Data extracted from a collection
--- START ---

Here is a tiny trained network, its code and every weight. The questions are about switching its units off for an input and a class, where a switched-off unit gives its printed mean instead of its output.

import numpy as np


def w(rows, s, z=0):
    codes = np.array(rows[::2]) - 128.0
    scale = np.full(codes.shape[1], s)
    scale[-1] = z or s
    return codes * scale


def f(y):
    return y / 2 * (1 + np.tanh(0.7978845608 * (y + 0.044715 * y**3)))


def log_softmax(a):
    a = a - a.max(-1, keepdims=True)
    return a - np.log(np.exp(a).sum(-1, keepdims=True))


def net(x, mask):
    res = np.array(x, float).reshape(1, 4) / 4 @ E
    y = f(res @ A[0][:, :-1].T + A[0][:, -1])
    res = res + np.where(mask, y, B[0][:, -1]) @ B[0][:, :-1]
    return log_softmax(res[-1] @ U[:, :-1].T + U[:, -1])


A, B = {}, {}
E = w([
[102,162,209,75,207,175],'x0',
[255,197,125,123,71,147],'x1',
[135,145,65,159,244,85],'x2',
[138,234,79,181,148,181],'x3',
],0.0092)
A[0] = w([
[150,105,50,159,142,99,125],'n0',
[112,209,136,146,175,157,219],'n1',
[88,172,130,209,200,183,97],'n2',
[94,237,100,107,102,209,176],'n3',
[101,83,95,156,63,104,60],'n4',
[187,199,109,186,105,174,151],'n5',
[122,243,172,156,127,133,249],'n6',
[92,201,59,148,211,149,227],'n7',
[137,93,62,113,172,69,169],'n8',
[165,96,119,235,84,158,186],'n9',
[115,128,76,121,177,97,74],'n10',
[153,93,66,155,31,67,163],'n11',
[71,166,94,140,253,115,24],'n12',
[62,215,223,117,125,211,215],'n13',
[111,129,94,167,234,81,224],'n14',
[254,164,103,189,105,112,210],'n15',
[101,160,88,154,229,70,145],'n16',
[65,148,155,160,91,151,39],'n17',
[96,78,190,134,152,158,108],'n18',
[104,108,25,129,112,187,106],'n19',
[169,78,155,85,130,190,110],'n20',
[194,179,103,154,101,94,44],'n21',
[192,113,155,138,77,98,129],'n22',
[100,149,71,101,208,115,26],'n23',
],0.0094,0.0022)
B[0] = w([
[77,82,127,180,201,115,200],'n0',
[197,108,135,141,37,209,207],'n1',
[182,137,229,77,25,127,210],'n2',
[175,89,120,241,53,175,220],'n3',
[121,155,98,101,166,159,186],'n4',
[187,53,77,150,153,162,231],'n5',
[205,112,159,198,52,183,211],'n6',
[110,204,200,172,45,229,251],'n7',
[110,129,55,198,172,175,210],'n8',
[86,164,145,138,254,98,193],'n9',
[87,156,129,203,76,104,176],'n10',
[119,167,108,118,197,115,242],'n11',
[80,205,190,90,43,83,238],'n12',
[224,110,162,125,101,212,247],'n13',
[33,191,161,209,75,96,254],'n14',
[224,40,57,85,145,186,251],'n15',
[90,204,150,163,175,107,241],'n16',
[168,100,94,177,134,126,146],'n17',
[177,108,125,70,127,162,192],'n18',
[68,164,150,166,168,59,168],'n19',
[71,173,133,62,130,145,156],'n20',
[176,53,79,78,184,228,190],'n21',
[133,166,123,84,152,77,173],'n22',
[75,191,142,143,83,56,188],'n23',
],0.0073,0.0079)
U = w([
[35,171,119,168,168,49,5],'0',
[196,62,134,231,99,205,145],'1',
[179,2,146,30,140,145,154],'2',
[147,198,229,112,57,150,190],'3',
],0.0073,0.0029)

Each question gives the input, the list of numbers given to net, and the class t.
The units are the neurons (one row each of A and B). Each row of codes is followed by its name. A weight is (code - 128) times the scale printed after its matrix; where a second scale follows, it is the last column's (A, B and U).
mask holds one flag per neuron, in row order. A switched-off neuron (its flag False) gives its mean, the last column of its row in B, instead of its output. The means were averaged over made-up inputs and are rounded, as every weight is.
A unit's drop is (log p(t) with every unit on - log p(t) with that unit switched off) / (log p(t) with every unit on - log p(t) with every unit switched off).
The circuit of an input: a set's keep is (log p(t) with only the set's units on - log p(t) with every unit switched off) / (log p(t) with every unit on - log p(t) with every unit switched off). Starting from the 12 units with the biggest drops (on a tie, the unit counted first), units are removed one at a time, each time the one whose removal leaves the highest keep (on an exact tie, the one counted first), for as long as the keep stays at least 0.8.
units of the circuit, in order: the units of the circuit, biggest drop first
unit that matters most: the unit with the biggest drop
top k neurons: the k neurons with the biggest drops, biggest first
drop when u is switched off: that unit's drop, to one decimal
input [0,-7,3,1], class 3: units of the circuit, in order : n12
input [0,-6,-7,2], class 2: units of the circuit, in order : n7, n14, n6
input [3,2,-5,-7], class 2: units of the circuit, in order : n7, n14
input [-2,-3,-3,0], class 0: top 2 neurons : n15, n13
input [6,-6,-4,-1], class 2: top 2 neurons : n7, n14
input [8,-2,-3,-2], class 2: units of the circuit, in order : n7, n14
input [6,-4,-5,6], class 1: top 2 neurons : n3, n13
input [-2,-7,3,6], class 3: top 2 neurons : n2, n7
input [-2,-7,2,6], class 3: top 2 neurons : n2, n7
input [2,3,2,-2], class 2: drop when n3 is switched off : 0.2
input [6,0,5,-8], class 0: drop when n2 is switched off : 0.1
input [2,-7,2,4], class 3: drop when n2 is switched off : 0.0
input [-6,4,7,-3], class 0: drop when n12 is switched off : -0.1
input [-3,0,-1,0], class 2: unit that matters most : n14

--- END ---

Problem description ->
Check each line above for "keepdims" and return the ones that have it.

Result for this exercise ->
    a = a - a.max(-1, keepdims=True)
    return a - np.log(np.exp(a).sum(-1, keepdims=True))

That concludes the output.